- _Instructions for the task_: Where does the word "group" appear in the data? Copy every line that holds it.

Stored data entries
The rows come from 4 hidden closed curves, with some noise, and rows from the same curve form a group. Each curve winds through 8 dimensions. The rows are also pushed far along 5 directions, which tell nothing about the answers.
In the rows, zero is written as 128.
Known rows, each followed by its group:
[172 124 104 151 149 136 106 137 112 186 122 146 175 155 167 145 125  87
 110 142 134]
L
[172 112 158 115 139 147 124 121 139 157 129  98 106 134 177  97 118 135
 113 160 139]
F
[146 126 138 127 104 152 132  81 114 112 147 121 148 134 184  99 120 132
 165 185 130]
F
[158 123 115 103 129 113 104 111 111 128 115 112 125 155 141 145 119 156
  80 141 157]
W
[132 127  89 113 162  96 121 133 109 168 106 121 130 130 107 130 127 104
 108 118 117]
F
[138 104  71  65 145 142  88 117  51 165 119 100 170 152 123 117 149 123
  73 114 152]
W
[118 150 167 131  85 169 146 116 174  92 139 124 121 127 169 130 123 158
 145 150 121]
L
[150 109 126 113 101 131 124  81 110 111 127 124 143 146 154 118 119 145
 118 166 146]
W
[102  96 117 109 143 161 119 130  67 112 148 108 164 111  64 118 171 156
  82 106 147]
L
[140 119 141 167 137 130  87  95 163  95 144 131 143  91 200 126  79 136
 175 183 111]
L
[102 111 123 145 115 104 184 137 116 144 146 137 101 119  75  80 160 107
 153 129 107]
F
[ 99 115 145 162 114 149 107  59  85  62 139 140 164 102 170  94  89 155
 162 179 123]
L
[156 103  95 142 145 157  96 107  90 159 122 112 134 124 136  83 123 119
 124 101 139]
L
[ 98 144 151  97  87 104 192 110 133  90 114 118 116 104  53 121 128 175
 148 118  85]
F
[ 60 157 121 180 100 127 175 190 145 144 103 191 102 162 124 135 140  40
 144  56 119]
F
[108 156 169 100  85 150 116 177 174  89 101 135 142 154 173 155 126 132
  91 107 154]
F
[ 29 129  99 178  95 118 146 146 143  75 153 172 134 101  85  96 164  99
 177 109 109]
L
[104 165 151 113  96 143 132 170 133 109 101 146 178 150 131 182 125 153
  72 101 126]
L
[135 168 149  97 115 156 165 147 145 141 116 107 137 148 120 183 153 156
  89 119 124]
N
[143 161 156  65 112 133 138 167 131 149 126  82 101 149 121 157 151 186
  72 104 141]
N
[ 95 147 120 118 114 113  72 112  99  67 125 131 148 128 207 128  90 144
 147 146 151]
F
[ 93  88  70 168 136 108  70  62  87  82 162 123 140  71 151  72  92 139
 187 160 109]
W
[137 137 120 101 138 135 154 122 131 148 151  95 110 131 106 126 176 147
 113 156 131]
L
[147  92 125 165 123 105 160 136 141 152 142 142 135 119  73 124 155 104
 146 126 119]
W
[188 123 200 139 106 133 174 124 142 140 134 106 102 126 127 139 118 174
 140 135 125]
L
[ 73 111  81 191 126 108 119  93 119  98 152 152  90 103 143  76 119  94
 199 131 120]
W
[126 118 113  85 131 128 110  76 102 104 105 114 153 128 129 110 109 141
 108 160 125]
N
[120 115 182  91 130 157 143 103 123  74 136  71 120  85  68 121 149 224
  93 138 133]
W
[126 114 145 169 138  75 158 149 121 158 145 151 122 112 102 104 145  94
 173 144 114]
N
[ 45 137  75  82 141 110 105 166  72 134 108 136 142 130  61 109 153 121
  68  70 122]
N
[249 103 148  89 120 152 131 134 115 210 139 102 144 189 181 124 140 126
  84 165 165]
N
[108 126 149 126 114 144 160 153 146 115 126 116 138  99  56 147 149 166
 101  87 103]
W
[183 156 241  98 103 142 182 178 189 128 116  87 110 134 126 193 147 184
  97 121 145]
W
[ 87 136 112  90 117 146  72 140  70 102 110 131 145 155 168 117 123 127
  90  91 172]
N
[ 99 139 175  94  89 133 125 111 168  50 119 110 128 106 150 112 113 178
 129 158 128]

- _Solution for this task_:
The rows come from 4 hidden closed curves, with some noise, and rows from the same curve form a group. Each curve winds through 8 dimensions. The rows are also pushed far along 5 directions, which tell nothing about the answers.
Known rows, each followed by its group:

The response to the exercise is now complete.